Task requirements | Below is a block of records. Copy every line in it that contains the word "layer".

Exercise data |
Here is a tiny trained network, its code and every weight. The questions are about switching its units off for an input and a target symbol, where a switched-off unit gives its printed mean instead of its output.

import numpy as np


def w(rows, s, z=0):
    codes = np.array(rows[::2]) - 128.0
    scale = np.full(codes.shape[1], s)
    scale[-1] = z or s
    return codes * scale


def f(y):
    return np.maximum(y, 0)


def softmax(a):
    e = np.exp(a - a.max(-1, keepdims=True))
    return e / e.sum(-1, keepdims=True)


def log_softmax(a):
    a = a - a.max(-1, keepdims=True)
    return a - np.log(np.exp(a).sum(-1, keepdims=True))


def net(x, mask):
    ids = ['αγδεζηθλμξτψω'.index(c) for c in x.split()]
    T = len(ids)
    res = E[ids] + P[:T]
    u = 0
    for l in range(2):
        q, k, v = (res @ M[l].T for M in (Q, K, V))
        z = softmax(np.where(np.tri(T) > 0, q @ k.T / 3**0.5, -1e9)) @ v
        res = res + np.where(mask[u], z, O[l][:, -1]) @ O[l][:, :-1]
        u += 1
        y = f(res @ A[l][:, :-1].T + A[l][:, -1])
        res = res + np.where(mask[u : u + 8], y, B[l][:, -1]) @ B[l][:, :-1]
        u += 8
    return log_softmax(res[-1] @ U[:, :-1].T + U[:, -1])


Q, K, V, O, A, B = {}, {}, {}, {}, {}, {}
E = w([
[151,122,14,135,146,121,119],'α',
[142,135,178,66,134,39,186],'γ',
[177,200,118,48,82,80,110],'δ',
[48,167,141,116,161,190,71],'ε',
[70,186,154,176,183,76,148],'ζ',
[90,96,196,149,79,116,110],'η',
[152,46,147,119,183,142,160],'θ',
[111,97,170,68,181,106,4],'λ',
[210,98,144,179,91,114,141],'μ',
[142,103,131,219,145,141,67],'ξ',
[134,145,178,46,159,170,150],'τ',
[174,211,133,173,150,124,82],'ψ',
[136,73,108,77,88,201,85],'ω',
],0.012)
P = w([
[3,137,32,73,64,148,213],'0',
[149,99,168,105,240,155,121],'1',
[146,98,187,104,230,166,121],'2',
[164,106,175,90,226,179,127],'3',
[153,104,176,97,231,168,115],'4',
[156,109,185,97,230,173,114],'5',
[153,109,169,73,232,156,100],'6',
[150,115,173,87,233,171,109],'7',
[150,95,192,90,232,167,117],'8',
[146,98,185,86,230,160,94],'9',
],0.0041)
Q[0] = w([
[89,181,76,150,3,134,198],'0.h0',
[123,142,111,148,93,139,174],'0.h0',
[171,130,158,92,173,107,68],'0.h0',
],0.039)
K[0] = w([
[255,102,209,165,242,127,85],'0.h0',
[153,142,156,138,148,154,107],'0.h0',
[61,103,87,124,83,94,138],'0.h0',
],0.031)
V[0] = w([
[164,126,133,67,89,254,98],'0.h0',
[198,131,87,42,171,92,144],'0.h0',
[69,166,87,115,123,68,21],'0.h0',
],0.0087)
O[0] = w([
[230,102,194,135,93,241,220,124],'0.h0',
[156,176,41,159,199,123,198,146],'0.h0',
[122,166,30,2,82,161,85,250],'0.h0',
],0.0056,0.0018)
A[0] = w([
[158,147,101,202,77,79,133,26],'0.n0',
[157,175,144,133,80,85,88,35],'0.n1',
[190,102,161,93,119,135,86,76],'0.n2',
[126,45,158,130,189,120,126,98],'0.n3',
[143,170,136,102,209,165,143,18],'0.n4',
[207,125,149,155,205,124,60,4],'0.n5',
[180,9,85,132,158,112,104,87],'0.n6',
[121,114,109,180,92,136,87,33],'0.n7',
],0.011,0.004)
B[0] = w([
[133,142,213,143,66,183,236,133],'0.n0',
[102,206,107,119,94,95,48,149],'0.n1',
[183,101,166,92,70,176,105,236],'0.n2',
[111,152,238,149,177,163,134,252],'0.n3',
[134,123,75,68,219,109,137,209],'0.n4',
[236,139,196,156,246,110,52,221],'0.n5',
[155,151,93,121,182,255,195,245],'0.n6',
[150,75,184,159,119,96,43,137],'0.n7',
],0.0089,0.0033)
Q[1] = w([
[120,105,117,118,110,87,101],'1.h0',
[159,105,142,70,119,162,138],'1.h0',
[135,65,27,221,4,28,190],'1.h0',
],0.032)
K[1] = w([
[125,127,113,148,135,145,106],'1.h0',
[134,109,112,100,152,122,77],'1.h0',
[236,153,219,127,252,141,101],'1.h0',
],0.03)
V[1] = w([
[133,157,92,171,53,148,169],'1.h0',
[77,53,108,62,76,84,178],'1.h0',
[99,249,207,127,121,161,151],'1.h0',
],0.015)
O[1] = w([
[159,144,81,182,79,108,92,134],'1.h0',
[82,255,162,166,52,164,202,254],'1.h0',
[46,35,22,125,63,107,176,163],'1.h0',
],0.008,0.0074)
A[1] = w([
[165,112,142,171,82,40,132,3],'1.n0',
[144,29,105,123,155,85,119,93],'1.n1',
[180,156,154,84,74,1,187,87],'1.n2',
[143,94,170,101,81,44,146,23],'1.n3',
[119,70,94,168,78,59,88,57],'1.n4',
[203,124,125,128,119,19,210,31],'1.n5',
[54,115,104,191,168,248,67,86],'1.n6',
[115,132,90,148,79,153,40,71],'1.n7',
],0.0095,0.004)
B[1] = w([
[111,67,94,165,101,115,94,132],'1.n0',
[172,223,172,102,61,65,168,181],'1.n1',
[154,30,111,113,110,2,146,198],'1.n2',
[65,34,107,128,117,146,93,146],'1.n3',
[137,218,171,149,104,129,147,149],'1.n4',
[201,116,122,159,220,145,93,157],'1.n5',
[66,31,59,149,87,47,103,255],'1.n6',
[178,153,160,152,161,160,41,158],'1.n7',
],0.0095,0.006)
U = w([
[122,72,97,87,53,179,95,126],'α',
[79,135,209,159,39,134,124,204],'γ',
[167,154,93,81,54,86,91,8],'δ',
[158,141,2,133,131,131,144,255],'ε',
[167,200,101,147,146,110,93,118],'ζ',
[97,97,170,82,154,133,44,141],'η',
[207,119,137,176,71,165,176,102],'θ',
[113,56,137,141,174,163,197,138],'λ',
[66,187,124,181,170,72,176,204],'μ',
[28,128,92,89,138,92,58,90],'ξ',
[136,83,163,119,128,58,169,45],'τ',
[128,83,116,233,115,103,83,165],'ψ',
[111,156,129,16,134,165,158,72],'ω',
],0.0081,0.002)

Each question gives the input, a string of symbols that net reads in full, and the target symbol t.
The units are the heads (3 rows each of Q, K, V and O) and the neurons (one row each of A and B). Each row of codes is followed by its name. A weight is (code - 128) times the scale printed after its matrix; where a second scale follows, it is the last column's (O, A, B and U).
mask holds one flag per unit, layer by layer, with each layer's heads first. A switched-off unit (its flag False) gives its mean, the last column of its rows in O or B, instead of its output. The means were averaged over made-up inputs and are rounded, as every weight is.
A unit's drop is (log p(t) with every unit on - log p(t) with that unit switched off) / (log p(t) with every unit on - log p(t) with every unit switched off).
The circuit of an input: a set's keep is (log p(t) with only the set's units on - log p(t) with every unit switched off) / (log p(t) with every unit on - log p(t) with every unit switched off). Starting from the 12 units with the biggest drops (on a tie, the unit counted first), units are removed one at a time, each time the one whose removal leaves the highest keep (on an exact tie, the one counted first), for as long as the keep stays at least 0.8.
units of the circuit, in order: the units of the circuit, biggest drop first
k most important neurons: the k neurons with the biggest drops, biggest first
k most important neurons of layer l: the k neurons of layer l with the biggest drops, biggest first
input θ τ γ λ λ, target τ: units of the circuit, in order : (0.h0, 1.h0, 1.n1, 0.n3)
input ε γ λ η ε α, target α: 3 most important neurons of layer 0 : (0.n6, 0.n5, 0.n4)
input ψ ξ τ η τ, target δ: most important neuron : (1.n1)
input η τ ε ε ψ θ τ α τ θ, target γ: 2 most important neurons : (0.n3, 0.n5)
input ε ψ λ δ δ γ η, target α: units of the circuit, in order : (0.h0, 1.h0)
input θ τ ξ γ λ η, target τ: units of the circuit, in order : (1.h0, 0.h0, 1.n1, 0.n3)
input η δ λ ε γ ξ τ μ τ, target γ: units of the circuit, in order : (0.h0, 1.h0, 0.n5, 0.n3)
input θ ζ μ δ ω δ θ α λ ζ, target τ: 4 most important neurons : (0.n3, 1.n1, 0.n6, 0.n1)
input μ μ η γ η λ δ η η, target ψ: units of the circuit, in order : (1.h0, 0.h0, 0.n0)
input τ γ μ γ δ γ, target λ: units of the circuit, in order : (0.h0, 1.h0)
input λ δ α γ α ψ θ α η α, target ω: units of the circuit, in order : (1.h0, 0.h0)
input μ η γ ψ δ θ, target ψ: 4 most important neurons : (1.n6, 0.n3, 0.n0, 0.n5)
input γ γ ε ε η λ τ γ η ξ, target μ: units of the circuit, in order : (1.h0, 0.h0, 0.n3)
input η θ α γ ξ, target γ: units of the circuit, in order : (1.h0, 0.h0, 0.n3)
input ω ζ τ ξ τ ψ, target θ: units of the circuit, in order : (0.h0)
input θ α δ λ θ λ δ η γ γ, target τ: units of the circuit, in order : (1.n1, 1.h0, 0.h0, 0.n6)
input ψ λ η τ ζ τ λ, target δ: units of the circuit, in order : (1.n1, 1.h0)
input ω ζ γ μ λ θ, target θ: 3 most important neurons of layer 0 : (0.n5, 0.n2, 0.n3)
input α ξ γ γ ξ, target ζ: units of the circuit, in order : (1.h0, 0.n5)
input γ γ ω α ψ ω θ η γ θ, target μ: 3 most important neurons : (0.n3, 0.n5, 0.n2)
input δ α μ ψ, target ε: 2 most important neurons of layer 0 : (0.n4, 0.n1)
input μ δ ξ ζ μ, target ψ: 3 most important neurons of layer 0 : (0.n5, 0.n3, 0.n0)
input ψ ξ λ γ, target δ: 2 most important neurons of layer 0 : (0.n4, 0.n1)
input η θ μ λ, target γ: 2 most important neurons : (0.n3, 0.n5)
input δ λ τ ψ μ τ, target ε: 2 most important neurons : (0.n4, 0.n5)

Task output |
mask holds one flag per unit, layer by layer, with each layer's heads first. A switched-off unit (its flag False) gives its mean, the last column of its rows in O or B, instead of its output. The means were averaged over made-up inputs and are rounded, as every weight is.
k most important neurons of layer l: the k neurons of layer l with the biggest drops, biggest first
input ε γ λ η ε α, target α: 3 most important neurons of layer 0 : (0.n6, 0.n5, 0.n4)
input ω ζ γ μ λ θ, target θ: 3 most important neurons of layer 0 : (0.n5, 0.n2, 0.n3)
input δ α μ ψ, target ε: 2 most important neurons of layer 0 : (0.n4, 0.n1)
input μ δ ξ ζ μ, target ψ: 3 most important neurons of layer 0 : (0.n5, 0.n3, 0.n0)
input ψ ξ λ γ, target δ: 2 most important neurons of layer 0 : (0.n4, 0.n1)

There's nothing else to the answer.